Each record must be retyped word for word.

Available data:
---

Each row below holds a small network's activations on one record, seen along a few directions.
Each row is followed by the record's values for the fields ZAZU, MURE, MOLI, BOME, FORU, NAS, MIM, VIN.
Not every record has every field; a missing one is written none.
Other fields move the rows too, some of them a lot.
Random noise pushes rows far along 18 fixed directions. That doesn't count. These rows show it; they differ only by the noise:
-13	-573	281	33	-366	-510	-119	-456	-141	247	-352	6	24	-407	20	11	-104	312	-60	468	70	-300	-356	-264	167	123	-266	198	-213	222
-169	-22	229	35	342	-203	-143	-362	-481	88	158	-556	45	53	-207	-376	-219	174	103	15	-10	59	3	156	274	65	-149	214	-85	-85
-69	258	-74	342	60	71	5	2	219	59	367	205	-144	226	37	-112	360	-75	62	-167	56	112	106	333	299	-135	331	-456	-155	-58
167	-476	-193	270	139	-167	62	-89	383	77	-647	74	-256	-102	392	-338	98	-359	551	35	-111	-190	211	-38	393	174	-123	180	86	-189
-50	388	65	-435	251	539	104	193	43	-334	-12	65	21	-167	197	396	-73	20	-406	-105	-98	-216	-41	-187	-50	-148	44	-175	46	-360
2	-143	137	4	57	194	102	451	620	53	-446	296	81	-586	161	381	54	-40	-251	124	2	-51	372	63	32	89	-131	-319	74	-322
119	-250	-320	208	82	-472	43	-207	-14	11	-127	216	84	-286	449	6	484	284	-86	-197	51	54	169	-152	68	-514	-106	236	-192	-240
-3	-141	-106	331	-480	-120	2	123	-312	-484	235	291	204	37	155	-467	90	21	-48	-347	-34	74	84	-134	358	-158	-699	-55	104	311
-47	524	-285	394	-206	-211	-35	-15	-46	33	127	187	391	278	-166	-89	497	-86	-265	-155	81	336	-241	309	-188	246	-330	-95	-675	113
437	-439	-404	-655	421	83	-555	-309	-163	-517	-457	20	593	595	-302	-77	-132	17	639	-29	203	-7	-340	-184	-128	423	81	90	-127	-87
246	427	-71	-124	-47	170	-48	120	404	-538	41	-94	179	42	-63	55	-89	-406	103	247	-222	28	203	-506	-150	180	-128	558	-75	137
-23	-94	377	404	41	-256	-225	-2	440	262	306	158	-183	33	-440	66	-66	-50	490	248	366	173	-140	49	-149	599	-141	-551	51	81
57	-46	601	-118	222	-212	248	60	550	-90	265	-354	-294	-297	-526	112	-52	-198	244	480	367	315	27	271	175	14	89	269	-92	-96
-282	421	271	54	-77	156	177	-261	-155	70	709	-309	-102	265	-415	48	128	-10	92	-77	139	38	-297	92	49	-121	157	-104	-219	537
-191	67	44	-275	-29	7	395	341	-66	141	74	-274	293	-51	-228	399	260	-19	-227	-235	152	298	-180	423	102	-195	-226	-34	-19	274
126	-347	117	55	420	-140	-78	-312	-278	64	87	-50	-36	-138	217	-555	37	491	218	305	-198	-248	163	34	-46	-177	185	-157	234	52
221	-78	23	31	-79	-355	-129	326	425	155	-211	195	-262	-312	174	-132	-153	182	-151	236	-135	-151	297	-158	-587	388	-93	-224	295	-377
118	-344	-260	-138	-799	-687	-12	301	176	310	-249	335	-347	228	59	-233	-171	-45	-89	255	-343	4	-41	109	203	360	-155	-131	313	256
-357	46	-390	-67	-104	-101	-36	-171	451	-203	-22	-97	-362	88	-441	-540	366	-102	620	-460	-200	87	512	57	-135	315	-177	-515	-347	68
199	173	2	-71	292	59	189	381	-154	-40	323	-296	357	375	-366	-147	19	-37	-31	-280	303	436	94	549	-293	-66	10	213	110	85

-74	491	259	235	715	645	-180	30	95	-487	16	-103	299	-264	131	270	-69	-300	-27	-100	67	31	135	-184	122	175	-224	-15	-160	-627 -> (ZAZU damo; MURE tuke; MOLI vezed; BOME lokit; FORU none; NAS loma; MIM gov; VIN tisib)
-45	-245	260	220	-576	415	-99	-172	196	-632	71	294	-125	-121	-461	-366	-336	-86	170	-415	419	-134	320	-246	134	6	-164	53	-352	172 -> (ZAZU sov; MURE tuke; MOLI vurit; BOME dedig; FORU none; NAS bele; MIM fogeg; VIN none)
-341	549	-108	149	-230	-271	120	-330	56	-17	245	-135	-300	192	-523	-118	19	-354	160	59	-170	400	120	-62	84	184	-457	370	-584	274 -> (ZAZU sov; MURE tuke; MOLI tozef; BOME dedig; FORU none; NAS loma; MIM gov; VIN none)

---

Solution to this task:
Each row below holds a small network's activations on one record, seen along a few directions.
Each row is followed by the record's values for the fields ZAZU, MURE, MOLI, BOME, FORU, NAS, MIM, VIN.
Not every record has every field; a missing one is written none.
Other fields move the rows too, some of them a lot.
Random noise pushes rows far along 18 fixed directions. That doesn't count. These rows show it; they differ only by the noise:
-13	-573	281	33	-366	-510	-119	-456	-141	247	-352	6	24	-407	20	11	-104	312	-60	468	70	-300	-356	-264	167	123	-266	198	-213	222
-169	-22	229	35	342	-203	-143	-362	-481	88	158	-556	45	53	-207	-376	-219	174	103	15	-10	59	3	156	274	65	-149	214	-85	-85
-69	258	-74	342	60	71	5	2	219	59	367	205	-144	226	37	-112	360	-75	62	-167	56	112	106	333	299	-135	331	-456	-155	-58
167	-476	-193	270	139	-167	62	-89	383	77	-647	74	-256	-102	392	-338	98	-359	551	35	-111	-190	211	-38	393	174	-123	180	86	-189
-50	388	65	-435	251	539	104	193	43	-334	-12	65	21	-167	197	396	-73	20	-406	-105	-98	-216	-41	-187	-50	-148	44	-175	46	-360
2	-143	137	4	57	194	102	451	620	53	-446	296	81	-586	161	381	54	-40	-251	124	2	-51	372	63	32	89	-131	-319	74	-322
119	-250	-320	208	82	-472	43	-207	-14	11	-127	216	84	-286	449	6	484	284	-86	-197	51	54	169	-152	68	-514	-106	236	-192	-240
-3	-141	-106	331	-480	-120	2	123	-312	-484	235	291	204	37	155	-467	90	21	-48	-347	-34	74	84	-134	358	-158	-699	-55	104	311
-47	524	-285	394	-206	-211	-35	-15	-46	33	127	187	391	278	-166	-89	497	-86	-265	-155	81	336	-241	309	-188	246	-330	-95	-675	113
437	-439	-404	-655	421	83	-555	-309	-163	-517	-457	20	593	595	-302	-77	-132	17	639	-29	203	-7	-340	-184	-128	423	81	90	-127	-87
246	427	-71	-124	-47	170	-48	120	404	-538	41	-94	179	42	-63	55	-89	-406	103	247	-222	28	203	-506	-150	180	-128	558	-75	137
-23	-94	377	404	41	-256	-225	-2	440	262	306	158	-183	33	-440	66	-66	-50	490	248	366	173	-140	49	-149	599	-141	-551	51	81
57	-46	601	-118	222	-212	248	60	550	-90	265	-354	-294	-297	-526	112	-52	-198	244	480	367	315	27	271	175	14	89	269	-92	-96
-282	421	271	54	-77	156	177	-261	-155	70	709	-309	-102	265	-415	48	128	-10	92	-77	139	38	-297	92	49	-121	157	-104	-219	537
-191	67	44	-275	-29	7	395	341	-66	141	74	-274	293	-51	-228	399	260	-19	-227	-235	152	298	-180	423	102	-195	-226	-34	-19	274
126	-347	117	55	420	-140	-78	-312	-278	64	87	-50	-36	-138	217	-555	37	491	218	305	-198	-248	163	34	-46	-177	185	-157	234	52
221	-78	23	31	-79	-355	-129	326	425	155	-211	195	-262	-312	174	-132	-153	182	-151	236	-135	-151	297	-158	-587	388	-93	-224	295	-377
118	-344	-260	-138	-799	-687	-12	301	176	310	-249	335	-347	228	59	-233	-171	-45	-89	255	-343	4	-41	109	203	360	-155	-131	313	256
-357	46	-390	-67	-104	-101	-36	-171	451	-203	-22	-97	-362	88	-441	-540	366	-102	620	-460	-200	87	512	57	-135	315	-177	-515	-347	68
199	173	2	-71	292	59	189	381	-154	-40	323	-296	357	375	-366	-147	19	-37	-31	-280	303	436	94	549	-293	-66	10	213	110	85

-74	491	259	235	715	645	-180	30	95	-487	16	-103	299	-264	131	270	-69	-300	-27	-100	67	31	135	-184	122	175	-224	-15	-160	-627 -> (ZAZU damo; MURE tuke; MOLI vezed; BOME lokit; FORU none; NAS loma; MIM gov; VIN tisib)
-45	-245	260	220	-576	415	-99	-172	196	-632	71	294	-125	-121	-461	-366	-336	-86	170	-415	419	-134	320	-246	134	6	-164	53	-352	172 -> (ZAZU sov; MURE tuke; MOLI vurit; BOME dedig; FORU none; NAS bele; MIM fogeg; VIN none)
-341	549	-108	149	-230	-271	120	-330	56	-17	245	-135	-300	192	-523	-118	19	-354	160	59	-170	400	120	-62	84	184	-457	370	-584	274 -> (ZAZU sov; MURE tuke; MOLI tozef; BOME dedig; FORU none; NAS loma; MIM gov; VIN none)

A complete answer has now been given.